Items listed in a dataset

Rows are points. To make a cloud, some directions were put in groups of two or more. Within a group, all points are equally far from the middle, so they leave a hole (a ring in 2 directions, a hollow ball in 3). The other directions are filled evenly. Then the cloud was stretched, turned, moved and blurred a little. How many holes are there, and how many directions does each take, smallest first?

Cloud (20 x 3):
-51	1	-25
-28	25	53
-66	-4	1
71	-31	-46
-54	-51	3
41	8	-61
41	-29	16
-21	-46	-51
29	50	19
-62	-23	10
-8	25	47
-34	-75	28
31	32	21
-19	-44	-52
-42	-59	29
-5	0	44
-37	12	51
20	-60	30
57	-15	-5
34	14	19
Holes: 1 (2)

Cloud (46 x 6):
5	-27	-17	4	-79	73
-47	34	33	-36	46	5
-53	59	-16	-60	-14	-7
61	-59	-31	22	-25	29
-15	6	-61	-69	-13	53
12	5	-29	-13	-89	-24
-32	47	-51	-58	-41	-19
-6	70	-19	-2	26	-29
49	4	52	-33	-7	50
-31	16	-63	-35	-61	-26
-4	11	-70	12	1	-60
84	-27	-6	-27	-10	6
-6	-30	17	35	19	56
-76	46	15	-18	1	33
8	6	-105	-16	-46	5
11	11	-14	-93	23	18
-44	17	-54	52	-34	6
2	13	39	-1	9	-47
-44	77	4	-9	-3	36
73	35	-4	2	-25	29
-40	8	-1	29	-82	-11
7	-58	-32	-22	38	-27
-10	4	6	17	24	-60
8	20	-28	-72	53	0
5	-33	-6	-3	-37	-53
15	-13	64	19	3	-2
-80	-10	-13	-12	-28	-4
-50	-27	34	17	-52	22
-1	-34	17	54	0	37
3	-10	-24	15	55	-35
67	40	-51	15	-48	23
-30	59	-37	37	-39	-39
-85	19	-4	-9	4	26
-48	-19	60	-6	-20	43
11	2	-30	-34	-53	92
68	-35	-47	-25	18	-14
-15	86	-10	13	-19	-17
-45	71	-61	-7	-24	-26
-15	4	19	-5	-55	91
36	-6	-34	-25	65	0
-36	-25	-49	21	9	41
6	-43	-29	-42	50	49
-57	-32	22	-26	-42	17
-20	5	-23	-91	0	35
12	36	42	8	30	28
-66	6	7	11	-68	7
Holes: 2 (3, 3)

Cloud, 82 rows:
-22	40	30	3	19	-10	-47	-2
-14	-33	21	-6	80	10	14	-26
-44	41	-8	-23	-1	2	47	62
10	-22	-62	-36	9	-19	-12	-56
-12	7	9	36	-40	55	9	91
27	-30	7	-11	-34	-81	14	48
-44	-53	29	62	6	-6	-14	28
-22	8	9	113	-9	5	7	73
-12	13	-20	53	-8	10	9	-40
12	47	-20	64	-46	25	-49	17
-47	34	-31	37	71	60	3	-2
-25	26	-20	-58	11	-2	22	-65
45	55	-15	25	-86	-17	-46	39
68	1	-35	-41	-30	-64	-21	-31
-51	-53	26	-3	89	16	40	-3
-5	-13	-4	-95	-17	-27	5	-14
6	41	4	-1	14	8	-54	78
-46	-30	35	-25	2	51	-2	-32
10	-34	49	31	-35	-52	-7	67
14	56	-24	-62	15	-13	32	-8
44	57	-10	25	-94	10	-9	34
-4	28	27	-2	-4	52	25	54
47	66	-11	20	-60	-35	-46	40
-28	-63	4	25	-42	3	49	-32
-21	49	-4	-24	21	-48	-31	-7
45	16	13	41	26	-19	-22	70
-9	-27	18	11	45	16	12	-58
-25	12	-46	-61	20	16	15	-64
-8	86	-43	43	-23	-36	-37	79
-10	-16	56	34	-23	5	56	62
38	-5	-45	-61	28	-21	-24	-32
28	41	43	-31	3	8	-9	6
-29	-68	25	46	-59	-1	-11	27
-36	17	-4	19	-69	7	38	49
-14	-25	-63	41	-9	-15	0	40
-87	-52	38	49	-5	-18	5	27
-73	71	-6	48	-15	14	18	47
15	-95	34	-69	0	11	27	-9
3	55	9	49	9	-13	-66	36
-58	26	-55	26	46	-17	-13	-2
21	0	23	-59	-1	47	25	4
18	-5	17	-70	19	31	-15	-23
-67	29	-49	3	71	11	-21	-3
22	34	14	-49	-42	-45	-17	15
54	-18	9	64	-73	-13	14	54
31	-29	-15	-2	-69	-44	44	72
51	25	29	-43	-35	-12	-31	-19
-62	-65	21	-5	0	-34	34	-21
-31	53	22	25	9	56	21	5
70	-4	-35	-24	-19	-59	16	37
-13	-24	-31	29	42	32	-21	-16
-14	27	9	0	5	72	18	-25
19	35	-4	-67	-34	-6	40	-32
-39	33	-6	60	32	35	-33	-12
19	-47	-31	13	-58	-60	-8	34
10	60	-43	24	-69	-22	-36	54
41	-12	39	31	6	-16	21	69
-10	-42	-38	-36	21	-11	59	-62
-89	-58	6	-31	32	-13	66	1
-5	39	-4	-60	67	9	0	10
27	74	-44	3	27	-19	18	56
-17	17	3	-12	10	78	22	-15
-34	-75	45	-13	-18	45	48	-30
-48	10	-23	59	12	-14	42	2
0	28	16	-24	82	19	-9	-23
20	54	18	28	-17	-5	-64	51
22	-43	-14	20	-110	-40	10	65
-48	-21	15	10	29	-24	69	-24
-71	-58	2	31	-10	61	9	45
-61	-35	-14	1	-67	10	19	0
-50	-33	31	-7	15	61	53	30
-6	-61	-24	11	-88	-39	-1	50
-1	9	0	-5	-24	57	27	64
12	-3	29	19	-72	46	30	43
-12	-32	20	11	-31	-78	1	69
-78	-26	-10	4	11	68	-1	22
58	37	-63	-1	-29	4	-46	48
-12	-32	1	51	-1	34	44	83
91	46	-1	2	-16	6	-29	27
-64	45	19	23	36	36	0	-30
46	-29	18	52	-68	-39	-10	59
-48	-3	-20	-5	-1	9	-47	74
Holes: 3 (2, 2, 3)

**Task:** Write out the records above exactly as given.

**Response to this task:**
Rows are points. To make a cloud, some directions were put in groups of two or more. Within a group, all points are equally far from the middle, so they leave a hole (a ring in 2 directions, a hollow ball in 3). The other directions are filled evenly. Then the cloud was stretched, turned, moved and blurred a little. How many holes are there, and how many directions does each take, smallest first?

Cloud (20 x 3):
-51	1	-25
-28	25	53
-66	-4	1
71	-31	-46
-54	-51	3
41	8	-61
41	-29	16
-21	-46	-51
29	50	19
-62	-23	10
-8	25	47
-34	-75	28
31	32	21
-19	-44	-52
-42	-59	29
-5	0	44
-37	12	51
20	-60	30
57	-15	-5
34	14	19
Holes: 1 (2)

Cloud (46 x 6):
5	-27	-17	4	-79	73
-47	34	33	-36	46	5
-53	59	-16	-60	-14	-7
61	-59	-31	22	-25	29
-15	6	-61	-69	-13	53
12	5	-29	-13	-89	-24
-32	47	-51	-58	-41	-19
-6	70	-19	-2	26	-29
49	4	52	-33	-7	50
-31	16	-63	-35	-61	-26
-4	11	-70	12	1	-60
84	-27	-6	-27	-10	6
-6	-30	17	35	19	56
-76	46	15	-18	1	33
8	6	-105	-16	-46	5
11	11	-14	-93	23	18
-44	17	-54	52	-34	6
2	13	39	-1	9	-47
-44	77	4	-9	-3	36
73	35	-4	2	-25	29
-40	8	-1	29	-82	-11
7	-58	-32	-22	38	-27
-10	4	6	17	24	-60
8	20	-28	-72	53	0
5	-33	-6	-3	-37	-53
15	-13	64	19	3	-2
-80	-10	-13	-12	-28	-4
-50	-27	34	17	-52	22
-1	-34	17	54	0	37
3	-10	-24	15	55	-35
67	40	-51	15	-48	23
-30	59	-37	37	-39	-39
-85	19	-4	-9	4	26
-48	-19	60	-6	-20	43
11	2	-30	-34	-53	92
68	-35	-47	-25	18	-14
-15	86	-10	13	-19	-17
-45	71	-61	-7	-24	-26
-15	4	19	-5	-55	91
36	-6	-34	-25	65	0
-36	-25	-49	21	9	41
6	-43	-29	-42	50	49
-57	-32	22	-26	-42	17
-20	5	-23	-91	0	35
12	36	42	8	30	28
-66	6	7	11	-68	7
Holes: 2 (3, 3)

Cloud, 82 rows:
-22	40	30	3	19	-10	-47	-2
-14	-33	21	-6	80	10	14	-26
-44	41	-8	-23	-1	2	47	62
10	-22	-62	-36	9	-19	-12	-56
-12	7	9	36	-40	55	9	91
27	-30	7	-11	-34	-81	14	48
-44	-53	29	62	6	-6	-14	28
-22	8	9	113	-9	5	7	73
-12	13	-20	53	-8	10	9	-40
12	47	-20	64	-46	25	-49	17
-47	34	-31	37	71	60	3	-2
-25	26	-20	-58	11	-2	22	-65
45	55	-15	25	-86	-17	-46	39
68	1	-35	-41	-30	-64	-21	-31
-51	-53	26	-3	89	16	40	-3
-5	-13	-4	-95	-17	-27	5	-14
6	41	4	-1	14	8	-54	78
-46	-30	35	-25	2	51	-2	-32
10	-34	49	31	-35	-52	-7	67
14	56	-24	-62	15	-13	32	-8
44	57	-10	25	-94	10	-9	34
-4	28	27	-2	-4	52	25	54
47	66	-11	20	-60	-35	-46	40
-28	-63	4	25	-42	3	49	-32
-21	49	-4	-24	21	-48	-31	-7
45	16	13	41	26	-19	-22	70
-9	-27	18	11	45	16	12	-58
-25	12	-46	-61	20	16	15	-64
-8	86	-43	43	-23	-36	-37	79
-10	-16	56	34	-23	5	56	62
38	-5	-45	-61	28	-21	-24	-32
28	41	43	-31	3	8	-9	6
-29	-68	25	46	-59	-1	-11	27
-36	17	-4	19	-69	7	38	49
-14	-25	-63	41	-9	-15	0	40
-87	-52	38	49	-5	-18	5	27
-73	71	-6	48	-15	14	18	47
15	-95	34	-69	0	11	27	-9
3	55	9	49	9	-13	-66	36
-58	26	-55	26	46	-17	-13	-2
21	0	23	-59	-1	47	25	4
18	-5	17	-70	19	31	-15	-23
-67	29	-49	3	71	11	-21	-3
22	34	14	-49	-42	-45	-17	15
54	-18	9	64	-73	-13	14	54
31	-29	-15	-2	-69	-44	44	72
51	25	29	-43	-35	-12	-31	-19
-62	-65	21	-5	0	-34	34	-21
-31	53	22	25	9	56	21	5
70	-4	-35	-24	-19	-59	16	37
-13	-24	-31	29	42	32	-21	-16
-14	27	9	0	5	72	18	-25
19	35	-4	-67	-34	-6	40	-32
-39	33	-6	60	32	35	-33	-12
19	-47	-31	13	-58	-60	-8	34
10	60	-43	24	-69	-22	-36	54
41	-12	39	31	6	-16	21	69
-10	-42	-38	-36	21	-11	59	-62
-89	-58	6	-31	32	-13	66	1
-5	39	-4	-60	67	9	0	10
27	74	-44	3	27	-19	18	56
-17	17	3	-12	10	78	22	-15
-34	-75	45	-13	-18	45	48	-30
-48	10	-23	59	12	-14	42	2
0	28	16	-24	82	19	-9	-23
20	54	18	28	-17	-5	-64	51
22	-43	-14	20	-110	-40	10	65
-48	-21	15	10	29	-24	69	-24
-71	-58	2	31	-10	61	9	45
-61	-35	-14	1	-67	10	19	0
-50	-33	31	-7	15	61	53	30
-6	-61	-24	11	-88	-39	-1	50
-1	9	0	-5	-24	57	27	64
12	-3	29	19	-72	46	30	43
-12	-32	20	11	-31	-78	1	69
-78	-26	-10	4	11	68	-1	22
58	37	-63	-1	-29	4	-46	48
-12	-32	1	51	-1	34	44	83
91	46	-1	2	-16	6	-29	27
-64	45	19	23	36	36	0	-30
46	-29	18	52	-68	-39	-10	59
-48	-3	-20	-5	-1	9	-47	74
Holes: 3 (2, 2, 3)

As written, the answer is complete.